▶ **WORK ITEM**: Below are records with pictures in them. Output exactly the lines from the one with "How many nodes of M1 are two links from node 35" through the one with "Row 19 of M2, cut", both included, and leave every picture out; give only those lines.

▶ **PROVIDED RECORDS**:
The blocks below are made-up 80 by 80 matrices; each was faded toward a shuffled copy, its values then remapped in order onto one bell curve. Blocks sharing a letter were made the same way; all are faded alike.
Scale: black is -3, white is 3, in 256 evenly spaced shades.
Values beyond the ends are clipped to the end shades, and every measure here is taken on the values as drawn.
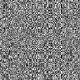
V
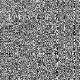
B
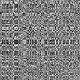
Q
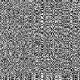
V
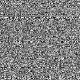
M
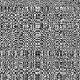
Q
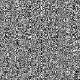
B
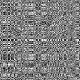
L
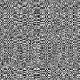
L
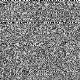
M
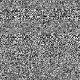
M
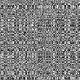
L
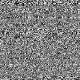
M
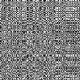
L
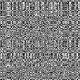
L
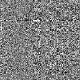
B
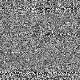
M
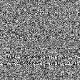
M
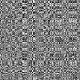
L
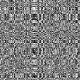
Q
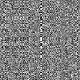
V
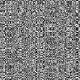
V
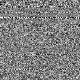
M
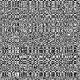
L
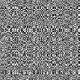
L
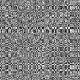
L
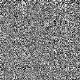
B
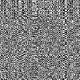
V
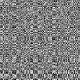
L
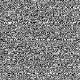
M
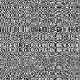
Q
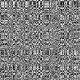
L
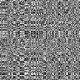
L
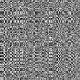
L
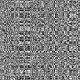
Q
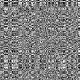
L
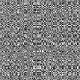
L
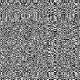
V
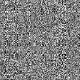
B
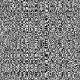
V
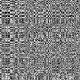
Q
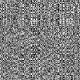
V
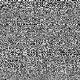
M
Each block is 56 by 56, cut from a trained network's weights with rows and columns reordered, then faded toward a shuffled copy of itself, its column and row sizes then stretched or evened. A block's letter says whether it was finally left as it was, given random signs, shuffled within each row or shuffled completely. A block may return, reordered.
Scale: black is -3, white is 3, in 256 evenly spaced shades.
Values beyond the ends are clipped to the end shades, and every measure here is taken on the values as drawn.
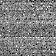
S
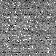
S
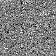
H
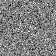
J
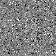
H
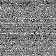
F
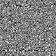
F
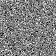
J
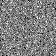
J
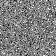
J
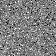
J
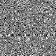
S
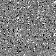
H
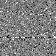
F
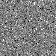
J
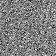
J
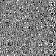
S
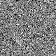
F
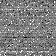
F
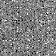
S
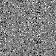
H
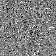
F
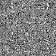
H
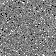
J
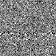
H
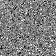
J
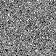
J
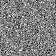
F
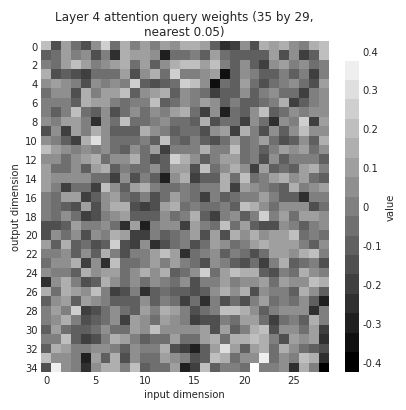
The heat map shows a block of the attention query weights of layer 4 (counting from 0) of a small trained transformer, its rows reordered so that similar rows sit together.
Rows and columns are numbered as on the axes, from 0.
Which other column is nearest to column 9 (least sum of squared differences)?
1
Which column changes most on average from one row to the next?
16
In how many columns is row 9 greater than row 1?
13
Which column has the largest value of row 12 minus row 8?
5
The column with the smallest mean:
4
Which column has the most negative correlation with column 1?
28
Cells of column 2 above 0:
21
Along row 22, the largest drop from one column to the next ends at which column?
14
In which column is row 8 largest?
26
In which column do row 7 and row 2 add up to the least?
18
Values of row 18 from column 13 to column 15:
-0.05 0 0.15
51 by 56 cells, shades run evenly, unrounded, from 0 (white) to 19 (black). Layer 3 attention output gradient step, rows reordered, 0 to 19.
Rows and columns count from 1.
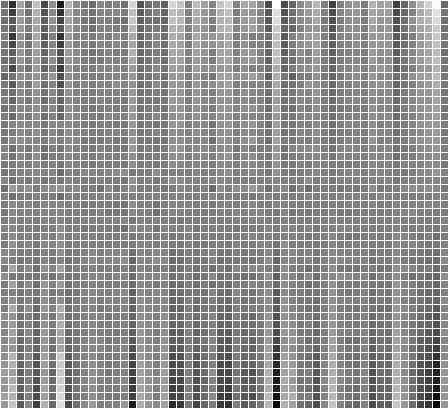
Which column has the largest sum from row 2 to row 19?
8
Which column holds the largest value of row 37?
35
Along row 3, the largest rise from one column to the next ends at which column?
36
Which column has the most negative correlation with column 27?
4
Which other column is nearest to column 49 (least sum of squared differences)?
48
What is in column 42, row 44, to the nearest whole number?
7
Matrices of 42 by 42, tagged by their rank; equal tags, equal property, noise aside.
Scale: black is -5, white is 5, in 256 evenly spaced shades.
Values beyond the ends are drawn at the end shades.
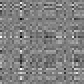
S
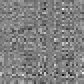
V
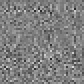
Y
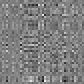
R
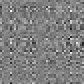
V
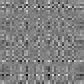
S
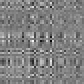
S
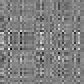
S
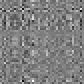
V
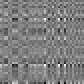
S
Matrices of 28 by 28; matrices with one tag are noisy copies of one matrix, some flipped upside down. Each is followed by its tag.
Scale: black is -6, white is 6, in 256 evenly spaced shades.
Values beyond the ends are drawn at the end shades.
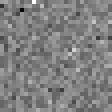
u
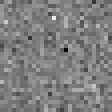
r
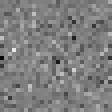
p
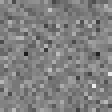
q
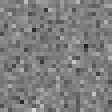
u
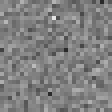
r
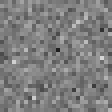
p
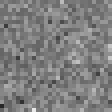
u
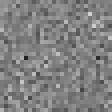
q
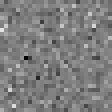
q
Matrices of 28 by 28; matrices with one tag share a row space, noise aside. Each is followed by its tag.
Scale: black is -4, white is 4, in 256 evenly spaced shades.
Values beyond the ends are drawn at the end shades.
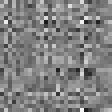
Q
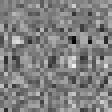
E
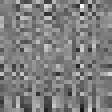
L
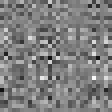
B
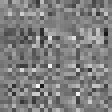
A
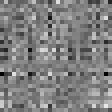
B
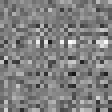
E
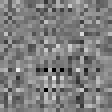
Q
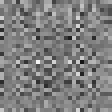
L
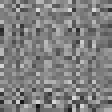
L
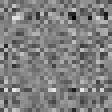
E
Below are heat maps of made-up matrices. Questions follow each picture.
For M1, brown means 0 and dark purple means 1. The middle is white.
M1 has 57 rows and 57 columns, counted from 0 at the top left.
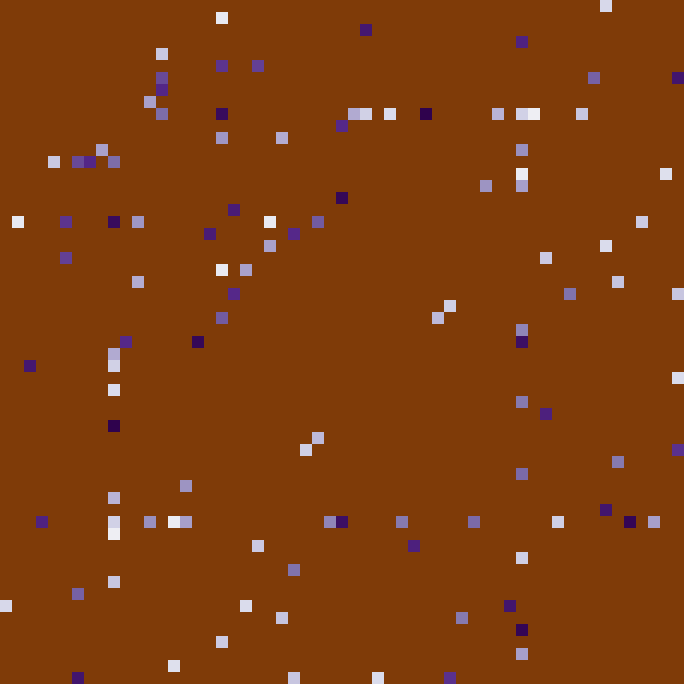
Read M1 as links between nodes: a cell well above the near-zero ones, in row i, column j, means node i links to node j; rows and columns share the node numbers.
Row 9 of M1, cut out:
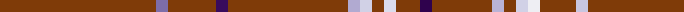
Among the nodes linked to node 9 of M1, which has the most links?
node 43
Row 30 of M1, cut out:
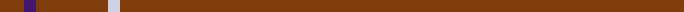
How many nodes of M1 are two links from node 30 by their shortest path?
9
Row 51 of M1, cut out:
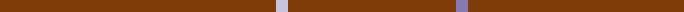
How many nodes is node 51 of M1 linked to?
2
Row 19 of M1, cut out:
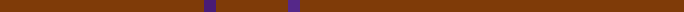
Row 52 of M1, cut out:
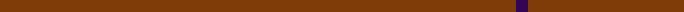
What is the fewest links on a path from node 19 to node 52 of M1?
7
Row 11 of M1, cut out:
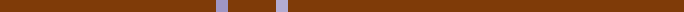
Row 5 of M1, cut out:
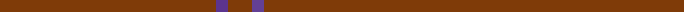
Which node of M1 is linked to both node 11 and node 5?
node 18
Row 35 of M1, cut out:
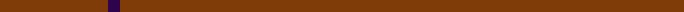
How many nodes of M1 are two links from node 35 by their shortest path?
9
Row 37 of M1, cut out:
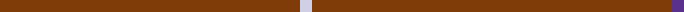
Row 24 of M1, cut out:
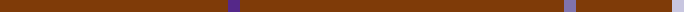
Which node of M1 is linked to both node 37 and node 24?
node 56
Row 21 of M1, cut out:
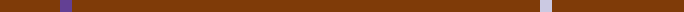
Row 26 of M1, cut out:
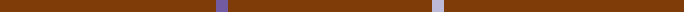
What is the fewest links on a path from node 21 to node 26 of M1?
3
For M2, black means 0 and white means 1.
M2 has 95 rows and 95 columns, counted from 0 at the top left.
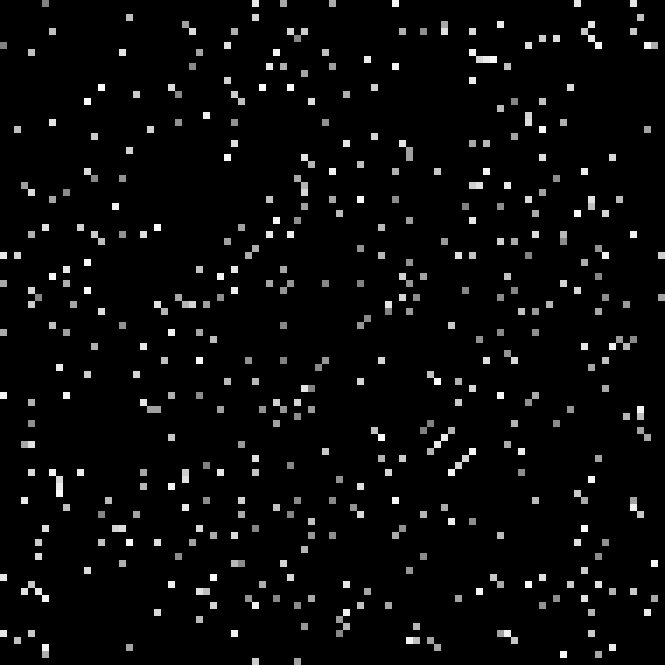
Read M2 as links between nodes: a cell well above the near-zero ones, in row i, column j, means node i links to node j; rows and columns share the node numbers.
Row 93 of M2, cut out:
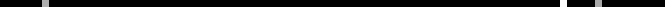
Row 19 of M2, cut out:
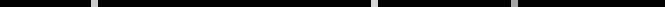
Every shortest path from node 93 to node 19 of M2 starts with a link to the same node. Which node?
node 80
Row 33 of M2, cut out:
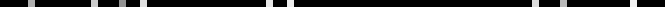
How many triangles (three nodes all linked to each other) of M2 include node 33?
3
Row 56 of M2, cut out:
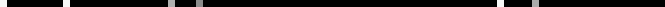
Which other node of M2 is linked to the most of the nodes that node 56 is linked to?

▶ **RESPONSE**:
How many nodes of M1 are two links from node 35 by their shortest path?
9
Row 37 of M1, cut out:
Row 24 of M1, cut out:
Which node of M1 is linked to both node 37 and node 24?
node 56
Row 21 of M1, cut out:
Row 26 of M1, cut out:
What is the fewest links on a path from node 21 to node 26 of M1?
3
For M2, black means 0 and white means 1.
M2 has 95 rows and 95 columns, counted from 0 at the top left.
Read M2 as links between nodes: a cell well above the near-zero ones, in row i, column j, means node i links to node j; rows and columns share the node numbers.
Row 93 of M2, cut out:
Row 19 of M2, cut out:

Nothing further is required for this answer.